- [MATERIAL FOR THIS EXERCISE]
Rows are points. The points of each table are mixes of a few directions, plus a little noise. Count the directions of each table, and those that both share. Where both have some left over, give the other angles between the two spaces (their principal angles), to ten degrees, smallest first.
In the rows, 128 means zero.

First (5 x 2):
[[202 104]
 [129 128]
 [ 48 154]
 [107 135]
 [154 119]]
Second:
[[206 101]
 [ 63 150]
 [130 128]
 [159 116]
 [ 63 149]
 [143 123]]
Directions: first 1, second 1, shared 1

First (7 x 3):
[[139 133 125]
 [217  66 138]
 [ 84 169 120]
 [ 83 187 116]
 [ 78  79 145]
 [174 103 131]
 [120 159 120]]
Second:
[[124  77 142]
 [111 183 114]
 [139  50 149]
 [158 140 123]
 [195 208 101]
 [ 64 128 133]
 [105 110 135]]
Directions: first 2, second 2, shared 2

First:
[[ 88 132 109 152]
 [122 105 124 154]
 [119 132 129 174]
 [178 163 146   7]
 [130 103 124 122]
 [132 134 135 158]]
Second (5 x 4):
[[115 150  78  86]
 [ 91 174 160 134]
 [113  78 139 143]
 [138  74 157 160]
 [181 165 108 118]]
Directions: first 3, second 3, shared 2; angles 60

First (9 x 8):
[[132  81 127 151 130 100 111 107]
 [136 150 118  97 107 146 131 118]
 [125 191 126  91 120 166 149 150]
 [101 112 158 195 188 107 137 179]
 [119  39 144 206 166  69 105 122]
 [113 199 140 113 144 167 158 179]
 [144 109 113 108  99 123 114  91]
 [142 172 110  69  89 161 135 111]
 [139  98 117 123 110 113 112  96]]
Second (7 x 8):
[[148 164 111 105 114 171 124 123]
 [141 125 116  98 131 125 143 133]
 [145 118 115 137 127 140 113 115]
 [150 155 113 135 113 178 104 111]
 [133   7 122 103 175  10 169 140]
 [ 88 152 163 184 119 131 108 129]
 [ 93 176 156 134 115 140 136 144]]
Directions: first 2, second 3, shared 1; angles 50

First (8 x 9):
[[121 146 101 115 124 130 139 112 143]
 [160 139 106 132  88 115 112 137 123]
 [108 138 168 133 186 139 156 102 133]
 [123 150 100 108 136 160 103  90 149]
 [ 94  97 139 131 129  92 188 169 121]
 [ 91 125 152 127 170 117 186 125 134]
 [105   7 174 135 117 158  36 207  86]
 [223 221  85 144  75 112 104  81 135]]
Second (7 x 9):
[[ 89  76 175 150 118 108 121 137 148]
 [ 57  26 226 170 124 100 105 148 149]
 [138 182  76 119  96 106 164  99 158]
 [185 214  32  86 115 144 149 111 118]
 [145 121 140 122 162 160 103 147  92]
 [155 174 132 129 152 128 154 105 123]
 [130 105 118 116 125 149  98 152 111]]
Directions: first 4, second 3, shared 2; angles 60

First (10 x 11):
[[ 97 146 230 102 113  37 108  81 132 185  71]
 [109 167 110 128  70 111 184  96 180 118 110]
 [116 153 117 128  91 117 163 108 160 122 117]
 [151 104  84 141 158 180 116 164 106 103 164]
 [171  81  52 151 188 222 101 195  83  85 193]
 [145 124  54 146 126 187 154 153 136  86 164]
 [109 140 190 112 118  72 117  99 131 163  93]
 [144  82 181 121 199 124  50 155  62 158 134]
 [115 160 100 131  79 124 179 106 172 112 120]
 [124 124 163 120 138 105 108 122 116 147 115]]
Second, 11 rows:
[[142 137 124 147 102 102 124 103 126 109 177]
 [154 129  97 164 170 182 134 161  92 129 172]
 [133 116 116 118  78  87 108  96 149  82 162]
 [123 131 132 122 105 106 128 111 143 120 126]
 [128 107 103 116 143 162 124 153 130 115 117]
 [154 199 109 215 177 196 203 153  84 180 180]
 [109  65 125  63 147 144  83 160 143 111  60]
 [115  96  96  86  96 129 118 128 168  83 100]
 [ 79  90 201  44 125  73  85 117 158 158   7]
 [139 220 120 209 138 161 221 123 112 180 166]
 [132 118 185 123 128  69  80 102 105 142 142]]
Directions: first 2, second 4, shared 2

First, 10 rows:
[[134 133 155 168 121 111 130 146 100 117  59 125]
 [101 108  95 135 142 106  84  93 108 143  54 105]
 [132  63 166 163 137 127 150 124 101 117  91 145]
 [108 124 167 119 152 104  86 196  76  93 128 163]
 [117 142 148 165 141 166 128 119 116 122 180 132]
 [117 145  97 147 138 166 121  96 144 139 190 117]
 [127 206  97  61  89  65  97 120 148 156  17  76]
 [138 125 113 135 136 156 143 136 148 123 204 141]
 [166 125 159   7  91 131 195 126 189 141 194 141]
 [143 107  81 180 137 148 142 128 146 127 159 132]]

- [WORK TO COMPLETE]
Every line above that holds the word "shared" needs to be copied.

- [EXERCISE RESPONSE]
Directions: first 1, second 1, shared 1
Directions: first 2, second 2, shared 2
Directions: first 3, second 3, shared 2; angles 60
Directions: first 2, second 3, shared 1; angles 50
Directions: first 4, second 3, shared 2; angles 60
Directions: first 2, second 4, shared 2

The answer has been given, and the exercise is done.